All lines in the material below that contain "circuit" should be located and copied.

### SOURCE RECORDS:
┌──

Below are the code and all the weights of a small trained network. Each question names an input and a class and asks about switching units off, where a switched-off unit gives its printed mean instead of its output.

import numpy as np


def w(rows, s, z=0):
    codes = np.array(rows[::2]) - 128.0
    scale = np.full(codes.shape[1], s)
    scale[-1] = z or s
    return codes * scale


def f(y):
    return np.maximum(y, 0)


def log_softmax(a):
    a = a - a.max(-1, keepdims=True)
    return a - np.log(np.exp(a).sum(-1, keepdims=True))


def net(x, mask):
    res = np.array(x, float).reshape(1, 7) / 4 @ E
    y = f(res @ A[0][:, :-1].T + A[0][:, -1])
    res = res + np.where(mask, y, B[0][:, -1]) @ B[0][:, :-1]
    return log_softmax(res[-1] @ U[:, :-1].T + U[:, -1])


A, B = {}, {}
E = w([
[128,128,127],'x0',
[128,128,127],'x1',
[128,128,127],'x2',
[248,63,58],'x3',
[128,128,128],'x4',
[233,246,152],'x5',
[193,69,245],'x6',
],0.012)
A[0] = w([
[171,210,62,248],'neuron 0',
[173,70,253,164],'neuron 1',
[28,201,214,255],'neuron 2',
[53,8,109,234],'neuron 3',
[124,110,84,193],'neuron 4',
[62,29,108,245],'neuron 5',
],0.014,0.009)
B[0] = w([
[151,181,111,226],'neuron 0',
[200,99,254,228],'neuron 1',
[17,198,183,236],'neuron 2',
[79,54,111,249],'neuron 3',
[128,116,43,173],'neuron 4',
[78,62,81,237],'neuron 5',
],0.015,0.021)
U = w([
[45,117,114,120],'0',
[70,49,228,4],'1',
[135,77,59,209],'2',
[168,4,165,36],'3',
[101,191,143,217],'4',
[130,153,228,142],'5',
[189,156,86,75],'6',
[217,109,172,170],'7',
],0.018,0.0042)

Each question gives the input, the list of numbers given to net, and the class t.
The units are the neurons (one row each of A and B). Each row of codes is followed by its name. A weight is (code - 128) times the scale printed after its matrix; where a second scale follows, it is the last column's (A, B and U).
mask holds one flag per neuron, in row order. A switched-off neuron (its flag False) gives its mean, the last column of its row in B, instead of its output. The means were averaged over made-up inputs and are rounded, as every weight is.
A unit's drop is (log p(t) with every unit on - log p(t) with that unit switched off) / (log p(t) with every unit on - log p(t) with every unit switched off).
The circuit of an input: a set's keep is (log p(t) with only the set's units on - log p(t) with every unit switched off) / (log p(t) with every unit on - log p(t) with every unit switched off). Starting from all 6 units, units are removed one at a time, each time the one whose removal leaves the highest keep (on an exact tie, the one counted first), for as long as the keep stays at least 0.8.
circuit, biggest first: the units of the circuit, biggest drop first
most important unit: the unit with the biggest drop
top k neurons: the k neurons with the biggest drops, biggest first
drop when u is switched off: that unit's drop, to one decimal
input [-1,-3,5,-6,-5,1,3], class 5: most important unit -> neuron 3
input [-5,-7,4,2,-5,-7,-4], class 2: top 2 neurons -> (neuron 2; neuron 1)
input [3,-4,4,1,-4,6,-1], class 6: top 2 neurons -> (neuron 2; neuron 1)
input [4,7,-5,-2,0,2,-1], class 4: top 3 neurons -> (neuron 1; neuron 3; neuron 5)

└──
┌──

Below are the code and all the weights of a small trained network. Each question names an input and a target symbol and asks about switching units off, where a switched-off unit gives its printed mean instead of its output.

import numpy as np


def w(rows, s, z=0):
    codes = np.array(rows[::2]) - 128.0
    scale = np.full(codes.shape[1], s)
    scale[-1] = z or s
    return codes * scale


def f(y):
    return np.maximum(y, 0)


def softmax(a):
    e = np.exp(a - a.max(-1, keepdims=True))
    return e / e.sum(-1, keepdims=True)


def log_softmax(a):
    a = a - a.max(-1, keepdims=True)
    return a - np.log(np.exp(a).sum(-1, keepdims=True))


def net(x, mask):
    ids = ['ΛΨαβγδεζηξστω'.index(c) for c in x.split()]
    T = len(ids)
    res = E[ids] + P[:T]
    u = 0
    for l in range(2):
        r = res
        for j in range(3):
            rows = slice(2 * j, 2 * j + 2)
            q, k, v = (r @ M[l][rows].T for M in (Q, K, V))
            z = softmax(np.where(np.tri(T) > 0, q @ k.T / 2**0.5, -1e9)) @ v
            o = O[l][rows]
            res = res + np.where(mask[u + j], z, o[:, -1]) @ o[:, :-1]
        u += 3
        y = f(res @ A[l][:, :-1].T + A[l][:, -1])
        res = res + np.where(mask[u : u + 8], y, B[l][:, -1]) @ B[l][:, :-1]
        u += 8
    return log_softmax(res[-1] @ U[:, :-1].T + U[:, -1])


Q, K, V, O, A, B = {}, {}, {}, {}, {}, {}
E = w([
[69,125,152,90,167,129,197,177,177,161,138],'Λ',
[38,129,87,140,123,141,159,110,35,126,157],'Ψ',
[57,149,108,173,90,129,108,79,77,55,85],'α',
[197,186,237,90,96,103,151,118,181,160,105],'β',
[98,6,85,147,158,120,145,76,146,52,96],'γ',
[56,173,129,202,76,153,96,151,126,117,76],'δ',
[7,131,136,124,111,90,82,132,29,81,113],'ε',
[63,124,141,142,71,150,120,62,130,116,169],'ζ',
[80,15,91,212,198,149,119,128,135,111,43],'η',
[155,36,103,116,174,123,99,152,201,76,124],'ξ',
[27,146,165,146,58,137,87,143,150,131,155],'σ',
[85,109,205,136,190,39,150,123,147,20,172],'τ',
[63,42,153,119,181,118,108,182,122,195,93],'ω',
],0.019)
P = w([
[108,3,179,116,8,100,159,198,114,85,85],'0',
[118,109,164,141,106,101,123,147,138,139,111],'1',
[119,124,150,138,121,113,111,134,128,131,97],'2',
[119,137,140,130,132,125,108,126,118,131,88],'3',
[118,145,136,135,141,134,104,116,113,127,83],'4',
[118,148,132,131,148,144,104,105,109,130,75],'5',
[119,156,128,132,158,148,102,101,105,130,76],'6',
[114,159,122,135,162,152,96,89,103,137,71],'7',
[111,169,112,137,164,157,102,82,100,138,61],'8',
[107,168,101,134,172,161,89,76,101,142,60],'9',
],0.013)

└──

### REPLY TO THE EXERCISE:
The circuit of an input: a set's keep is (log p(t) with only the set's units on - log p(t) with every unit switched off) / (log p(t) with every unit on - log p(t) with every unit switched off). Starting from all 6 units, units are removed one at a time, each time the one whose removal leaves the highest keep (on an exact tie, the one counted first), for as long as the keep stays at least 0.8.
circuit, biggest first: the units of the circuit, biggest drop first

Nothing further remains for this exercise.